• [Directions] Reproduce exactly the lines from the one containing "input [-8,-4,-7,6], class" through the last line of the records below, both included, and nothing else.

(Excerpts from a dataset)
=== Section Start ===

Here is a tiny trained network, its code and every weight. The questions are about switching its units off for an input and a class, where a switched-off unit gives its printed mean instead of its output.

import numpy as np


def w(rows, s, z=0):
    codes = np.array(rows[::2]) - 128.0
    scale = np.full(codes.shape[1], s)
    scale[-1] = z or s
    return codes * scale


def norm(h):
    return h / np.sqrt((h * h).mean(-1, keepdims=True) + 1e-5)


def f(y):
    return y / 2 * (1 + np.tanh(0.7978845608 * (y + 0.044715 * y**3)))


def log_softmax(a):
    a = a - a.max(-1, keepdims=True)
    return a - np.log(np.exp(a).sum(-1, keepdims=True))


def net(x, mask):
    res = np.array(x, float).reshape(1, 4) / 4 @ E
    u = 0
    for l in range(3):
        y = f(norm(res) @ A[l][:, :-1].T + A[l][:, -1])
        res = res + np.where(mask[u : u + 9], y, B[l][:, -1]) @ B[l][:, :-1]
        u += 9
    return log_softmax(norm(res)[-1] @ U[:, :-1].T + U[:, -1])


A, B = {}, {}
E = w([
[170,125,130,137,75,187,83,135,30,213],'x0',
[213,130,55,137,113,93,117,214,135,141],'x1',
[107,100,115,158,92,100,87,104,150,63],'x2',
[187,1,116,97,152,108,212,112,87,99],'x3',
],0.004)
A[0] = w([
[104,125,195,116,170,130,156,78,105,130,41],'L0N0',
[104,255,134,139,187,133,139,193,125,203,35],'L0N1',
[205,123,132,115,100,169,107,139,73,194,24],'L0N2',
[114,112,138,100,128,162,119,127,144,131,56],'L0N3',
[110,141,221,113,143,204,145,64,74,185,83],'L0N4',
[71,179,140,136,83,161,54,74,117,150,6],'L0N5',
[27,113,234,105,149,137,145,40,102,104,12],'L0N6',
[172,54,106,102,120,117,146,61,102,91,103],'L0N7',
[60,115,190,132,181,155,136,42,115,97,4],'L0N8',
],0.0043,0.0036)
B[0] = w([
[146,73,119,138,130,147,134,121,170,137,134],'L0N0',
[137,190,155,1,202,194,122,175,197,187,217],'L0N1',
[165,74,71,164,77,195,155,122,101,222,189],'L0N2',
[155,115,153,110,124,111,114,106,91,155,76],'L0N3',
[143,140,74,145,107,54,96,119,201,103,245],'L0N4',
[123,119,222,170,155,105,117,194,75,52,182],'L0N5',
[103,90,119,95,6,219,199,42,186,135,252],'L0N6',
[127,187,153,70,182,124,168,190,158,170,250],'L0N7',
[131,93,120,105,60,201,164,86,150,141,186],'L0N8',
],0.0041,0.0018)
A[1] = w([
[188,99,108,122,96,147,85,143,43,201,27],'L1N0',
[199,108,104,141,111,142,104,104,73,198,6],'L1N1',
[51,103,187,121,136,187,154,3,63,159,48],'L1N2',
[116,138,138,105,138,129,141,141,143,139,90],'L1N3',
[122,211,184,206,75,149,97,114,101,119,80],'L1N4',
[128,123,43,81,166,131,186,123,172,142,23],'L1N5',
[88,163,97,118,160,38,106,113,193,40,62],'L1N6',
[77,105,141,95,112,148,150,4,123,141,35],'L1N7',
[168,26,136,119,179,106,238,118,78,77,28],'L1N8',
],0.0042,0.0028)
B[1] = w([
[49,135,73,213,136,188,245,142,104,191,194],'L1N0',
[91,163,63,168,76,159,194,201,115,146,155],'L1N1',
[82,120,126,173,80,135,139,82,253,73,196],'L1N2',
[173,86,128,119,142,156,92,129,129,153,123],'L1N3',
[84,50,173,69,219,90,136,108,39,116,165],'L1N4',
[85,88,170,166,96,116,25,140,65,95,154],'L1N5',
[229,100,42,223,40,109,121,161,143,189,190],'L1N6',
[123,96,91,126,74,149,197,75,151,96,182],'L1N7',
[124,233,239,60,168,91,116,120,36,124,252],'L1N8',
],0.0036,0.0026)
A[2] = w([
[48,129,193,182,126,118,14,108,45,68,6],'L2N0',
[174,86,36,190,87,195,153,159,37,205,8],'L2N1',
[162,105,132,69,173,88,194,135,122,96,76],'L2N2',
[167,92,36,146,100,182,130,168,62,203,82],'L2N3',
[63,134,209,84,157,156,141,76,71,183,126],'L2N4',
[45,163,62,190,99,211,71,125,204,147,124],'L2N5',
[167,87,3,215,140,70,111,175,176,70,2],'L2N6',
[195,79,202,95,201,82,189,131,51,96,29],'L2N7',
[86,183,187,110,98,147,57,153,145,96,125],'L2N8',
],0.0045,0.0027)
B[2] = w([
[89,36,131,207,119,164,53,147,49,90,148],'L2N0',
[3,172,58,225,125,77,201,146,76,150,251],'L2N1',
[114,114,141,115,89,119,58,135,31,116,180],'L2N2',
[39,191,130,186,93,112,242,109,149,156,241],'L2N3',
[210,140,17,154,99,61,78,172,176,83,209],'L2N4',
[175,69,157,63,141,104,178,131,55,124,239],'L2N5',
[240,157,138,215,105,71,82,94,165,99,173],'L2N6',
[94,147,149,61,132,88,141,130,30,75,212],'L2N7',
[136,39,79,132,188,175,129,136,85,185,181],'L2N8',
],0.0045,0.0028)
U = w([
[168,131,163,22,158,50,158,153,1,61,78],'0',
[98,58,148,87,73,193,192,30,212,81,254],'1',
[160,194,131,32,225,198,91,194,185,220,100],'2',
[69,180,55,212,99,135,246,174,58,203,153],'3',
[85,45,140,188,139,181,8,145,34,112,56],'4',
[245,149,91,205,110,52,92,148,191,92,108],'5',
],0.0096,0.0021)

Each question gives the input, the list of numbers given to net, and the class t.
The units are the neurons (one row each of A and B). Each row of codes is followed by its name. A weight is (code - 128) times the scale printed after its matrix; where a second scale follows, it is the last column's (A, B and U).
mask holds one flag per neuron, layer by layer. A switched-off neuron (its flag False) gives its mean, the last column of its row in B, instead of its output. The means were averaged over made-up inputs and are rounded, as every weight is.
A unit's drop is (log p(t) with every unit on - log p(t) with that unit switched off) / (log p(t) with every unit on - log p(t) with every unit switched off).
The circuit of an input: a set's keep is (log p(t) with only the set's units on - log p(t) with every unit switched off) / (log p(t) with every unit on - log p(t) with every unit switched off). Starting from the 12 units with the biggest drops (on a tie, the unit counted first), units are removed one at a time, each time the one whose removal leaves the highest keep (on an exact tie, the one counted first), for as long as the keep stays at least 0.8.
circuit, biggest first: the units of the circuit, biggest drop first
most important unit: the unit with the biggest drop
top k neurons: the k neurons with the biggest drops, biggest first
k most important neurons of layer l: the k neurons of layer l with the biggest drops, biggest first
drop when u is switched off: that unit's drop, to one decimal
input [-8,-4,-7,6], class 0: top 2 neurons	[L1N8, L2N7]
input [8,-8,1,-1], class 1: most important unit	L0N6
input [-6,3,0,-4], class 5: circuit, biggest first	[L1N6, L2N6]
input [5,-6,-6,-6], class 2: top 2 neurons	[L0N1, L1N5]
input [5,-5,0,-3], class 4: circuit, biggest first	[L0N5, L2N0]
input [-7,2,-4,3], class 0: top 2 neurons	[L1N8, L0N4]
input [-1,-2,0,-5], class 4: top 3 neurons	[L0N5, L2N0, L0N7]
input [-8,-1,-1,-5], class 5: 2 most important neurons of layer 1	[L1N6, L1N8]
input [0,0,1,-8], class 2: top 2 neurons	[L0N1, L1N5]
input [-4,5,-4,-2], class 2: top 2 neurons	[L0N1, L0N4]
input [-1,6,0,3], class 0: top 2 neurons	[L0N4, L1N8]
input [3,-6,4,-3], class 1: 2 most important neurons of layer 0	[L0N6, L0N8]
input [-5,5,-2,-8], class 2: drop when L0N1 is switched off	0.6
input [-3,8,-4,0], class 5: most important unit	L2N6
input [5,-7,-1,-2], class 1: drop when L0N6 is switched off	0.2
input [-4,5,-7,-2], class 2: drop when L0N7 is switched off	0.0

=== Section End ===

• [The completed task]
input [-8,-4,-7,6], class 0: top 2 neurons	[L1N8, L2N7]
input [8,-8,1,-1], class 1: most important unit	L0N6
input [-6,3,0,-4], class 5: circuit, biggest first	[L1N6, L2N6]
input [5,-6,-6,-6], class 2: top 2 neurons	[L0N1, L1N5]
input [5,-5,0,-3], class 4: circuit, biggest first	[L0N5, L2N0]
input [-7,2,-4,3], class 0: top 2 neurons	[L1N8, L0N4]
input [-1,-2,0,-5], class 4: top 3 neurons	[L0N5, L2N0, L0N7]
input [-8,-1,-1,-5], class 5: 2 most important neurons of layer 1	[L1N6, L1N8]
input [0,0,1,-8], class 2: top 2 neurons	[L0N1, L1N5]
input [-4,5,-4,-2], class 2: top 2 neurons	[L0N1, L0N4]
input [-1,6,0,3], class 0: top 2 neurons	[L0N4, L1N8]
input [3,-6,4,-3], class 1: 2 most important neurons of layer 0	[L0N6, L0N8]
input [-5,5,-2,-8], class 2: drop when L0N1 is switched off	0.6
input [-3,8,-4,0], class 5: most important unit	L2N6
input [5,-7,-1,-2], class 1: drop when L0N6 is switched off	0.2
input [-4,5,-7,-2], class 2: drop when L0N7 is switched off	0.0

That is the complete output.